BEGIN Data for review

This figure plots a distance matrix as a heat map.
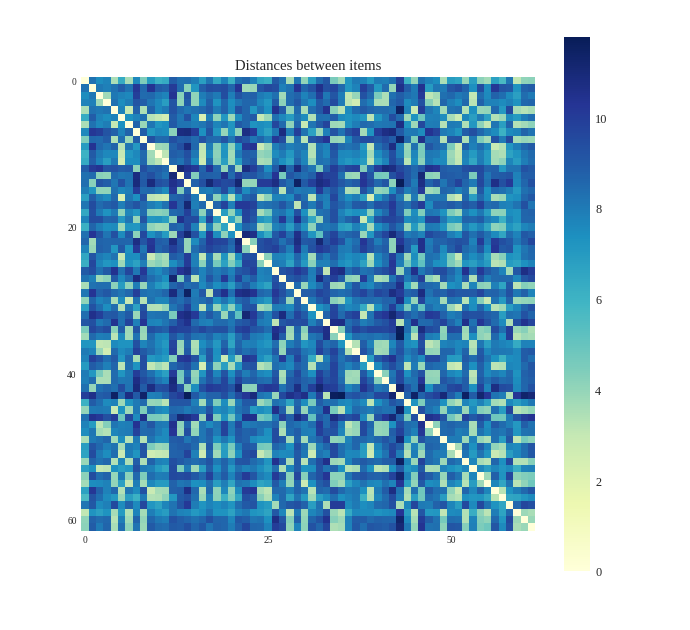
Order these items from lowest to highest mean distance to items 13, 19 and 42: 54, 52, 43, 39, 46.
39, 52, 54, 46, 43
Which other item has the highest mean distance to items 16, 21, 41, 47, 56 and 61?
14
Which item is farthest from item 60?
43
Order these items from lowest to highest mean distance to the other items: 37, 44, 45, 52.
44, 45, 52, 37
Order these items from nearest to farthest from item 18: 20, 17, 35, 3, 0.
20, 0, 3, 35, 17
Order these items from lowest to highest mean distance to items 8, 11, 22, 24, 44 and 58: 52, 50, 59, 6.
50, 59, 6, 52
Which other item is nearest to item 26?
33
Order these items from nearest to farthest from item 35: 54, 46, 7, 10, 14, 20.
54, 20, 10, 7, 14, 46
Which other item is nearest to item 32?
38
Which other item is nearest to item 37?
3
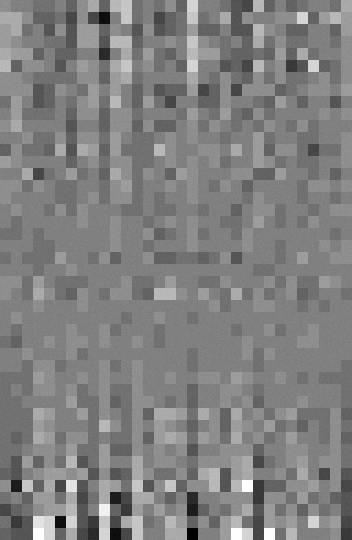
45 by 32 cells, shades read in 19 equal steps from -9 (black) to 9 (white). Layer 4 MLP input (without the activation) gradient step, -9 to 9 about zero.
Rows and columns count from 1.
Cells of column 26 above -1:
33
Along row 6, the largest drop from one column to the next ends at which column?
30
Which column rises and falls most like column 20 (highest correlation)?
19
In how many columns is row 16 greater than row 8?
13
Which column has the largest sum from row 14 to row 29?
11
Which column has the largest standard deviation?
18
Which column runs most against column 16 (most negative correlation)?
14
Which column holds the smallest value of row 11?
7
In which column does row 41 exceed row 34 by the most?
23
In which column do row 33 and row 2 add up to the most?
28
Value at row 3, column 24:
4

END Data for review

**Task description:**
Working down from the line with "52, 50, 59, 6.", copy each line exactly until the last line of the entries, which is also included. Omit the pictures.

**Your solution:**
Order these items from lowest to highest mean distance to items 8, 11, 22, 24, 44 and 58: 52, 50, 59, 6.
50, 59, 6, 52
Which other item is nearest to item 26?
33
Order these items from nearest to farthest from item 35: 54, 46, 7, 10, 14, 20.
54, 20, 10, 7, 14, 46
Which other item is nearest to item 32?
38
Which other item is nearest to item 37?
3
45 by 32 cells, shades read in 19 equal steps from -9 (black) to 9 (white). Layer 4 MLP input (without the activation) gradient step, -9 to 9 about zero.
Rows and columns count from 1.
Cells of column 26 above -1:
33
Along row 6, the largest drop from one column to the next ends at which column?
30
Which column rises and falls most like column 20 (highest correlation)?
19
In how many columns is row 16 greater than row 8?
13
Which column has the largest sum from row 14 to row 29?
11
Which column has the largest standard deviation?
18
Which column runs most against column 16 (most negative correlation)?
14
Which column holds the smallest value of row 11?
7
In which column does row 41 exceed row 34 by the most?
23
In which column do row 33 and row 2 add up to the most?
28
Value at row 3, column 24:
4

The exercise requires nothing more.